## [EXERCISE AIM]
Every line in the data below that includes "important" belongs in the answer, copied as it stands.

## [DATA FOR THE TASK]
>>>>>
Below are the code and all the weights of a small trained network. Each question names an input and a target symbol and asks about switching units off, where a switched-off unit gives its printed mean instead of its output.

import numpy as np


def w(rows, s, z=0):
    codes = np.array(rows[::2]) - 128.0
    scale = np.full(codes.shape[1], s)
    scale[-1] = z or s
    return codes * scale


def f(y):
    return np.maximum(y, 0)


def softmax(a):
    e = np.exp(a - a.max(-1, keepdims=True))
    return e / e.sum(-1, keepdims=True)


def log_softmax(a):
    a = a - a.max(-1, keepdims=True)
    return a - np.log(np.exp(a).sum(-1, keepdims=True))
<<<<<
>>>>>
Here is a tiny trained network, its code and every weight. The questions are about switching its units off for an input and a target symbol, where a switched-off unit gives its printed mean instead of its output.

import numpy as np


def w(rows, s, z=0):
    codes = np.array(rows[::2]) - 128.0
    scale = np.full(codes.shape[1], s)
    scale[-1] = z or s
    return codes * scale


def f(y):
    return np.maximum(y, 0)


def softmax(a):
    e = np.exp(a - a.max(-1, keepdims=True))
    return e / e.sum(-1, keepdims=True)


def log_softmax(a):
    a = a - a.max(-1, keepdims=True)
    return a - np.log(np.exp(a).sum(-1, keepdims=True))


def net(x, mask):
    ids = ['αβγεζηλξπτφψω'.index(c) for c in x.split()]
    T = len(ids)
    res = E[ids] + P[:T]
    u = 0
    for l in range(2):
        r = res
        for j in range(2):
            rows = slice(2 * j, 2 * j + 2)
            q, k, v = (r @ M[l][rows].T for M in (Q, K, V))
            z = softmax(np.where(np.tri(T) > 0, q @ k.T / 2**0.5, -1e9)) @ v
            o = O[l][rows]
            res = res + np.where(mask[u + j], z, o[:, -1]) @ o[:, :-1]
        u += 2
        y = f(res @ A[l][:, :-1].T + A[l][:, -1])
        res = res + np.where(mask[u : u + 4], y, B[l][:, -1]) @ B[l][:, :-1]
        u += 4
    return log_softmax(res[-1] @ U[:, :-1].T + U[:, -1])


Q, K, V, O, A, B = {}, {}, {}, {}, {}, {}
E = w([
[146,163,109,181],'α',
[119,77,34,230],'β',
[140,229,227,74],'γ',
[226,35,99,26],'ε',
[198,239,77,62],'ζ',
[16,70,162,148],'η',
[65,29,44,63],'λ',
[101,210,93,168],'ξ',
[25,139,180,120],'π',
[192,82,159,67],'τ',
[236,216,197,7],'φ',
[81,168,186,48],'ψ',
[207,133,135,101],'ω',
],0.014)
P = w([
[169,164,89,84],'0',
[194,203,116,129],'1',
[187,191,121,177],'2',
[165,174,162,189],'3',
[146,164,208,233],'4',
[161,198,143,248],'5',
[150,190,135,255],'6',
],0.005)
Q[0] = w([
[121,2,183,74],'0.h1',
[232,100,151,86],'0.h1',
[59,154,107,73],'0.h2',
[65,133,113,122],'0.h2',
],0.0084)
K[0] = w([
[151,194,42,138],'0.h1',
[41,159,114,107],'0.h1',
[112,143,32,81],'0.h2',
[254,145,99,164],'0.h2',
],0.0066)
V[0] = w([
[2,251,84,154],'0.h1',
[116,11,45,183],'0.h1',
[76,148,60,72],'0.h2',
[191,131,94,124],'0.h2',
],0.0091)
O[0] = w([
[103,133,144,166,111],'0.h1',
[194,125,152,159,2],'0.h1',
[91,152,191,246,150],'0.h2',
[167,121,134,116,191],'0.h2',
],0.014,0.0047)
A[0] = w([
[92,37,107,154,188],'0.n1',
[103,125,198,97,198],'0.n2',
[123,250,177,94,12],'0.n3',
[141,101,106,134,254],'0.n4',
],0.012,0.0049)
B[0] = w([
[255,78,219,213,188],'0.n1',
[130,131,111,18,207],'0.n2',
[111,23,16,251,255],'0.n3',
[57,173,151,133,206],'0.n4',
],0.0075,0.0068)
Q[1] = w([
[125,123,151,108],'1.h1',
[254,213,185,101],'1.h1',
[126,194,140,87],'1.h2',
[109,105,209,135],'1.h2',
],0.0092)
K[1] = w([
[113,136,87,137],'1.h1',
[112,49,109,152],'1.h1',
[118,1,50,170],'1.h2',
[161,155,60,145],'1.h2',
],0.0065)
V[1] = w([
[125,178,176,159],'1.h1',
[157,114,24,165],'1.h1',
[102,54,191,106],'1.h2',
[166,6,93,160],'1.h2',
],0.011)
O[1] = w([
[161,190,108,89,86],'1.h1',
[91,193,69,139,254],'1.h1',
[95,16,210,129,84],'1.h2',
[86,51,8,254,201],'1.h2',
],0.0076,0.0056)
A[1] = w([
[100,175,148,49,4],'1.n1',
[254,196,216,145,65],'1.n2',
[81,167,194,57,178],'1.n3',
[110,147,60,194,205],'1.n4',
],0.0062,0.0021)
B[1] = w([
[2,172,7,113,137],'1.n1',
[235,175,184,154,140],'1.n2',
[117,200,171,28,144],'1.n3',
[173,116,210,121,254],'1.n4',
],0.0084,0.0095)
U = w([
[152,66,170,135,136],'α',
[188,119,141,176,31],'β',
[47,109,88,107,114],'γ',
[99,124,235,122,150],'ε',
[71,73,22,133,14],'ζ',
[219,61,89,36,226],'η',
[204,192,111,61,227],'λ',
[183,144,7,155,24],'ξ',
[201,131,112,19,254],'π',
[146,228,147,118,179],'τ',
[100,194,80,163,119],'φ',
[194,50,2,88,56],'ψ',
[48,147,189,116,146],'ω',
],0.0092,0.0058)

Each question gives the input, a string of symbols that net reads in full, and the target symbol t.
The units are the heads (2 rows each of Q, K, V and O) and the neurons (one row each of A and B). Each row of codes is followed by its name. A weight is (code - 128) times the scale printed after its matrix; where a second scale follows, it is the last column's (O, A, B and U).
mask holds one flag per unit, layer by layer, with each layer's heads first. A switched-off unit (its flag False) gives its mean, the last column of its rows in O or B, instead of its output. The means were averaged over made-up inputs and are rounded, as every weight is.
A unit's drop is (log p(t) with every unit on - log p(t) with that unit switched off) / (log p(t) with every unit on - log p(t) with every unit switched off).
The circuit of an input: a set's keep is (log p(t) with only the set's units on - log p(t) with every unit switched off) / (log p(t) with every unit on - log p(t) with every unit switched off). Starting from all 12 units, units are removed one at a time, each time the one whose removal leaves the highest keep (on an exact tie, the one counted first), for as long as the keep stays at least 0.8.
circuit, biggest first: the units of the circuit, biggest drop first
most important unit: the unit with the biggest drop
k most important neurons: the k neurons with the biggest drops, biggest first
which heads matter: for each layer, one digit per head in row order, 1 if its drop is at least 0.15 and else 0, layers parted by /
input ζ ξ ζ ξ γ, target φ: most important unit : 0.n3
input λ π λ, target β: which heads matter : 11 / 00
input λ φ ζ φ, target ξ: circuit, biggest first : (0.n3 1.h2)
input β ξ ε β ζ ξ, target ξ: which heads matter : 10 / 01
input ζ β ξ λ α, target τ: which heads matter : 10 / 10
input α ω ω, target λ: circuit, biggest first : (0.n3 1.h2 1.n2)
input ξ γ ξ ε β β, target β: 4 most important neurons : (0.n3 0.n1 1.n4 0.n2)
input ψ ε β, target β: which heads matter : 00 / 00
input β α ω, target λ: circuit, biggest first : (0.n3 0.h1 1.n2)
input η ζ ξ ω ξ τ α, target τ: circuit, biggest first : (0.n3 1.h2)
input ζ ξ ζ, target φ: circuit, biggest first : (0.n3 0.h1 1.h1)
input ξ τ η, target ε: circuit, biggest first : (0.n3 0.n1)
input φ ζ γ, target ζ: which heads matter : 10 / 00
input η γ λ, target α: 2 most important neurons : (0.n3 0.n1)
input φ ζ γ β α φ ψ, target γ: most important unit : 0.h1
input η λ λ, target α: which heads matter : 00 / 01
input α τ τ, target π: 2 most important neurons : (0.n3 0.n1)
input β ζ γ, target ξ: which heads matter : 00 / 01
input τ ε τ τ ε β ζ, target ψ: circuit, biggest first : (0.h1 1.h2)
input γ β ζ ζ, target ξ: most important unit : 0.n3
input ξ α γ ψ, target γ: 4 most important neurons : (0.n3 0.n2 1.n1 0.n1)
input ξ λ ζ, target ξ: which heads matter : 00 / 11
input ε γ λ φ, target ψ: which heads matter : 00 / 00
<<<<<
## [ANSWER SPACE]
most important unit: the unit with the biggest drop
k most important neurons: the k neurons with the biggest drops, biggest first
input ζ ξ ζ ξ γ, target φ: most important unit : 0.n3
input ξ γ ξ ε β β, target β: 4 most important neurons : (0.n3 0.n1 1.n4 0.n2)
input η γ λ, target α: 2 most important neurons : (0.n3 0.n1)
input φ ζ γ β α φ ψ, target γ: most important unit : 0.h1
input α τ τ, target π: 2 most important neurons : (0.n3 0.n1)
input γ β ζ ζ, target ξ: most important unit : 0.n3
input ξ α γ ψ, target γ: 4 most important neurons : (0.n3 0.n2 1.n1 0.n1)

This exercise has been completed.